Questions about the grid below.
1) Report the 2nd smallest entry.
2) Report the third largest entry.
3) Report the entry just left of the largest entry.
4) Report the smallest entry.
5) Report the entry just right of 0.82.
[[ 0.11  0.09  0.07  0.52  0.38 -0.76  0.08 -0.02  0.27 -0.49  0.12 -0.26
  -0.42  0.97  0.01]
 [ 0.03  1.67 -1.80  1.33 -0.84 -1.76 -1.72  0.99  0.16  0.82  0.60  0.18
  -0.34 -0.76  2.04]]
1) -1.76
2) 1.33
3) -0.76
4) -1.80
5) 0.60

Questions about the row below.
1) Read off the 3rd smallest entry.
2) Read off the 1st entry from the left.
3) Read off the 4th-last entry.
----
# WORK ITEM:
In the entries above, count the lines that include "about" and write nothing but that number.

# EXERCISE RESPONSE:
2